What you are asked to do: Gather each line containing the string "switched" from these entries.

Data shown:
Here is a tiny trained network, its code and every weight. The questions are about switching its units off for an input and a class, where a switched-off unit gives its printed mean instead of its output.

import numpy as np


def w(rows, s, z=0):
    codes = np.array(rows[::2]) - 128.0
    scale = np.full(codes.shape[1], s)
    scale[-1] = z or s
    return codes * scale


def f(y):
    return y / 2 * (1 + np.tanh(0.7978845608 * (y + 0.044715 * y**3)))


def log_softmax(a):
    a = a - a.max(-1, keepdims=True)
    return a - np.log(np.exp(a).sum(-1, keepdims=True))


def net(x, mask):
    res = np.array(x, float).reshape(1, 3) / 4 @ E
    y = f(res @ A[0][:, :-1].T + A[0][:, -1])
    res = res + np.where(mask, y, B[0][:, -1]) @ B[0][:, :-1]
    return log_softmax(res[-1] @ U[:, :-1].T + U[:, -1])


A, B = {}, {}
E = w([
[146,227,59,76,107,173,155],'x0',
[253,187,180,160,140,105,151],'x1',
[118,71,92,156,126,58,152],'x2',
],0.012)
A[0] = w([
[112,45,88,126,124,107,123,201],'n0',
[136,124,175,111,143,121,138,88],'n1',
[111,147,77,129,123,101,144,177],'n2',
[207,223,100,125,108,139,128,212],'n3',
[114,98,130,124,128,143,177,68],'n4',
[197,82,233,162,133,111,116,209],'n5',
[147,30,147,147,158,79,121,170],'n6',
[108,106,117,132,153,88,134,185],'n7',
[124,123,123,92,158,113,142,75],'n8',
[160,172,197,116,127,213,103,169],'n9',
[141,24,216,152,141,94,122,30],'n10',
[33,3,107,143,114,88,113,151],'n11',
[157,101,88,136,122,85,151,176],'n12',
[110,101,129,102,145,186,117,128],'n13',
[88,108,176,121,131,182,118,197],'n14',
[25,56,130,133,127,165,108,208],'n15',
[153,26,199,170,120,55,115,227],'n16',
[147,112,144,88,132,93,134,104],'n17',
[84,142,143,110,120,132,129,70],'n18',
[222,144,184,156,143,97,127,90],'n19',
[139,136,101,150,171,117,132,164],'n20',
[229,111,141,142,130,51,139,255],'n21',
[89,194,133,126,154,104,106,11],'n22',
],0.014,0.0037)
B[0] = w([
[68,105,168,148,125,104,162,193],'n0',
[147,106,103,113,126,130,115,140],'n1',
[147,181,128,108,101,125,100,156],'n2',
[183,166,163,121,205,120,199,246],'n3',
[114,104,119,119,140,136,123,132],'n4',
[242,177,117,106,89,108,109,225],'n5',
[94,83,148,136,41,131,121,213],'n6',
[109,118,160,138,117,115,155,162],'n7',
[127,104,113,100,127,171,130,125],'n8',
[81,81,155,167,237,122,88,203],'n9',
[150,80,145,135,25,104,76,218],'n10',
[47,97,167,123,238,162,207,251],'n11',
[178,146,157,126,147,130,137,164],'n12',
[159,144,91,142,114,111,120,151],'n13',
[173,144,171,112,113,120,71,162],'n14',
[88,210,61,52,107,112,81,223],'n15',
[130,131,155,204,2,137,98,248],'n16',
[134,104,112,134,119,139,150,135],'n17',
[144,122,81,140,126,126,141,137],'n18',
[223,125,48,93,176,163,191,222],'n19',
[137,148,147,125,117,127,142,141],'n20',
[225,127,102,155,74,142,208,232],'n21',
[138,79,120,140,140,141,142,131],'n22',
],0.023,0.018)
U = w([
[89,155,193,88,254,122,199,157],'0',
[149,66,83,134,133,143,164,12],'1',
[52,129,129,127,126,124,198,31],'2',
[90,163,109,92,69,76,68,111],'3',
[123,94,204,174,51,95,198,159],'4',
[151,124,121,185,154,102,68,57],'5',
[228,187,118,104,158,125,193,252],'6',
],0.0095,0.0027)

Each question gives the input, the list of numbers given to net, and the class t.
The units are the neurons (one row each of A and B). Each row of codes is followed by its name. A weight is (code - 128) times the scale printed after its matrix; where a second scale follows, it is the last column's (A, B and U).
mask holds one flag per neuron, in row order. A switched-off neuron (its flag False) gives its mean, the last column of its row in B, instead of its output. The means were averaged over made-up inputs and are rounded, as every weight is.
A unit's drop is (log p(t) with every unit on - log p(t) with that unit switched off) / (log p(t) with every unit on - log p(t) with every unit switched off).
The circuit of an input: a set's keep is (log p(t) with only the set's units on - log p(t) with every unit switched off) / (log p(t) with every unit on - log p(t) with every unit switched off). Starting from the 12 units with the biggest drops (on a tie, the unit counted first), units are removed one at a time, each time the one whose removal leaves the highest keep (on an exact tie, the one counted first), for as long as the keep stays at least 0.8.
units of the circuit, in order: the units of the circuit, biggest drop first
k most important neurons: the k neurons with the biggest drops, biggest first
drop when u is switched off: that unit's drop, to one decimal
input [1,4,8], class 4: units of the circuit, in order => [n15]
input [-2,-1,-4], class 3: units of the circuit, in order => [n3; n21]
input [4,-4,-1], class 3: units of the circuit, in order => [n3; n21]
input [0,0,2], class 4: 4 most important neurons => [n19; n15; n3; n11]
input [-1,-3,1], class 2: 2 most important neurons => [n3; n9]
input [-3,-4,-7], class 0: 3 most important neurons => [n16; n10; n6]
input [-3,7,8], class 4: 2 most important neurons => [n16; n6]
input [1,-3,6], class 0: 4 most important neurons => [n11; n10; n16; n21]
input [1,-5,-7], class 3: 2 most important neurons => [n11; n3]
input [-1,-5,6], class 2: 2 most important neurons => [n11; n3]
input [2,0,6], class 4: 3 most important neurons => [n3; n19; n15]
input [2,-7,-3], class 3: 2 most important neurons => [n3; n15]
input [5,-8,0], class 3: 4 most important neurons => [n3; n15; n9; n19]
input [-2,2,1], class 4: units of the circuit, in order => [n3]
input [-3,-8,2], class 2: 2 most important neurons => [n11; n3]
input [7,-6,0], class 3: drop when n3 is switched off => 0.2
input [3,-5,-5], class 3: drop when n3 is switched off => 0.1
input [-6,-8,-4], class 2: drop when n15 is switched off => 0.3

Answer below:
Here is a tiny trained network, its code and every weight. The questions are about switching its units off for an input and a class, where a switched-off unit gives its printed mean instead of its output.
mask holds one flag per neuron, in row order. A switched-off neuron (its flag False) gives its mean, the last column of its row in B, instead of its output. The means were averaged over made-up inputs and are rounded, as every weight is.
A unit's drop is (log p(t) with every unit on - log p(t) with that unit switched off) / (log p(t) with every unit on - log p(t) with every unit switched off).
The circuit of an input: a set's keep is (log p(t) with only the set's units on - log p(t) with every unit switched off) / (log p(t) with every unit on - log p(t) with every unit switched off). Starting from the 12 units with the biggest drops (on a tie, the unit counted first), units are removed one at a time, each time the one whose removal leaves the highest keep (on an exact tie, the one counted first), for as long as the keep stays at least 0.8.
drop when u is switched off: that unit's drop, to one decimal
input [7,-6,0], class 3: drop when n3 is switched off => 0.2
input [3,-5,-5], class 3: drop when n3 is switched off => 0.1
input [-6,-8,-4], class 2: drop when n15 is switched off => 0.3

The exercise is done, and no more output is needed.